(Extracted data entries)
────────────────────
Rows are points. The points of each table are mixes of a few directions, plus a little noise. How many directions does each table use, and how many do they share? Where both have some left over, give the other angles between the two spaces (their principal angles), to ten degrees, smallest first.

First, 7 rows:
[[ 1.0 -2.1]
 [ 1.0 -2.2]
 [ 1.8 -4.0]
 [ 1.3 -2.9]
 [-4.6  9.9]
 [ 2.1 -4.6]
 [-2.7  5.9]]
Second, 5 rows:
[[ 1.7 -3.7]
 [-3.3  7.5]
 [-0.2  0.8]
 [ 3.3 -7.4]
 [-1.4  3.0]]
Directions: first 1, second 1, shared 1

First (7 x 3):
[[  3.8  -1.5   0.0]
 [-15.2   5.9   0.4]
 [  3.0  -1.2  -0.1]
 [  3.3  -1.3  -0.1]
 [  3.7  -1.4  -0.1]
 [ -1.9   0.7   0.0]
 [  3.2  -1.3   0.0]]
Second, 7 rows:
[[  1.6  -6.7 -10.6]
 [  0.3  -1.1  -1.6]
 [  0.2  -0.9  -1.3]
 [  0.3  -1.2  -1.8]
 [ -1.4   5.3   8.2]
 [ -1.1   4.7   7.2]
 [  0.1   0.0  -0.1]]
Directions: first 1, second 1, shared 0; angles 70

First:
[[ 2.8 -0.6  2.9 -5.4]
 [ 5.6  6.4 -6.0 -4.9]
 [ 1.9 -3.1 -1.9  6.8]
 [-6.2 -0.1  1.7  1.3]
 [-4.2 -2.5  3.3  2.2]]
Second (7 x 4):
[[ 0.3  1.1  0.8 10.9]
 [ 0.2  0.8  0.7  7.9]
 [ 0.2  0.8  0.7  8.5]
 [-0.2 -0.7 -0.5 -7.0]
 [-0.2 -0.9 -0.6 -9.0]
 [-0.1 -0.5 -0.4 -5.4]
 [-0.1 -0.5 -0.5 -5.7]]
Directions: first 3, second 1, shared 0; angles 30

First (8 x 6):
[[-4.9 -8.1 -4.5  8.4 -1.7  1.8]
 [ 2.5  2.4 -2.8  5.9 -0.5  1.8]
 [ 1.2  0.8  5.1 -5.2 -0.4 -1.8]
 [-0.2 10.1 -3.2 -4.3  6.4 -3.5]
 [-3.5 -2.0  1.3 -4.4  1.3 -2.2]
 [-0.3 -2.0 -2.2  0.0 -0.7  2.3]
 [-4.1 -0.9  2.2 -0.7  1.9 -4.6]
 [ 9.2 -0.3  4.1  0.4 -6.4  6.2]]
Second (8 x 6):
[[ 2.1 -2.0 -1.3 -0.3 -0.3 -2.7]
 [ 3.7 -3.6 -2.3 -0.5 -0.5 -4.8]
 [-7.9  7.5  4.9  1.1  1.1 10.1]
 [-4.9  4.6  3.0  0.7  0.7  6.3]
 [ 6.3 -6.0 -3.9 -0.9 -0.9 -8.2]
 [ 1.8 -1.7 -1.1 -0.2 -0.2 -2.3]
 [-5.5  5.3  3.4  0.8  0.8  7.1]
 [ 4.3 -4.1 -2.7 -0.6 -0.6 -5.6]]
Directions: first 4, second 1, shared 0; angles 80

First:
[[-6.3  1.7  0.5  6.2  0.9 -0.6 -3.7 -1.7]
 [ 7.5 -1.9 -0.7 -7.4 -1.1  0.8  4.4  2.0]
 [ 2.2  5.5 -0.9 -4.1 -3.1 -0.1  1.8 -6.9]
 [-3.0 -0.3  0.3  3.2  0.9 -0.1 -1.8  0.5]
 [ 3.7  2.9 -0.7 -4.8 -2.2  0.1  2.4 -3.7]
 [-7.9 -5.1  1.6 10.2  4.6 -0.5 -5.0  6.9]
 [ 8.4 -5.9 -0.2 -6.9  0.4  0.9  4.6  6.7]
 [-4.8  3.2  0.2  4.1 -0.2 -0.6 -2.7 -3.6]]
Second:
[[ 1.8 -2.9 -3.4  9.8  8.2  2.8 -3.8  1.8]
 [-7.3  0.6 -0.6  0.8 -2.3 -3.2 -0.3  3.9]
 [ 4.7 -4.6  7.4 -1.5  0.9  4.1 -0.9 -2.4]
 [-2.7 -3.8  1.8  5.8  3.4  0.5 -2.9  3.4]
 [-6.0 -1.8  7.1 -4.9 -6.1 -2.1  0.5  2.3]
 [ 9.0  2.1 -2.7 -2.4  2.0  2.6  1.7 -5.7]
 [ 3.1  4.2 -4.8 -2.9 -1.2 -0.7  2.4 -2.9]
 [-2.3  6.3 -5.1 -5.2 -5.3 -4.0  3.8 -0.8]]
Directions: first 2, second 3, shared 1; angles 70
────────────────────
ABOUT THIS EXERCISE — Would you print, exactly as written, every line above from the one holding "[ 6.3 -6.0 -3.9 -0.9 -0.9 -8.2]" through the one holding "[[ 1.8 -2.9 -3.4", with both included and no other lines?

TASK ANSWER —
 [ 6.3 -6.0 -3.9 -0.9 -0.9 -8.2]
 [ 1.8 -1.7 -1.1 -0.2 -0.2 -2.3]
 [-5.5  5.3  3.4  0.8  0.8  7.1]
 [ 4.3 -4.1 -2.7 -0.6 -0.6 -5.6]]
Directions: first 4, second 1, shared 0; angles 80

First:
[[-6.3  1.7  0.5  6.2  0.9 -0.6 -3.7 -1.7]
 [ 7.5 -1.9 -0.7 -7.4 -1.1  0.8  4.4  2.0]
 [ 2.2  5.5 -0.9 -4.1 -3.1 -0.1  1.8 -6.9]
 [-3.0 -0.3  0.3  3.2  0.9 -0.1 -1.8  0.5]
 [ 3.7  2.9 -0.7 -4.8 -2.2  0.1  2.4 -3.7]
 [-7.9 -5.1  1.6 10.2  4.6 -0.5 -5.0  6.9]
 [ 8.4 -5.9 -0.2 -6.9  0.4  0.9  4.6  6.7]
 [-4.8  3.2  0.2  4.1 -0.2 -0.6 -2.7 -3.6]]
Second:
[[ 1.8 -2.9 -3.4  9.8  8.2  2.8 -3.8  1.8]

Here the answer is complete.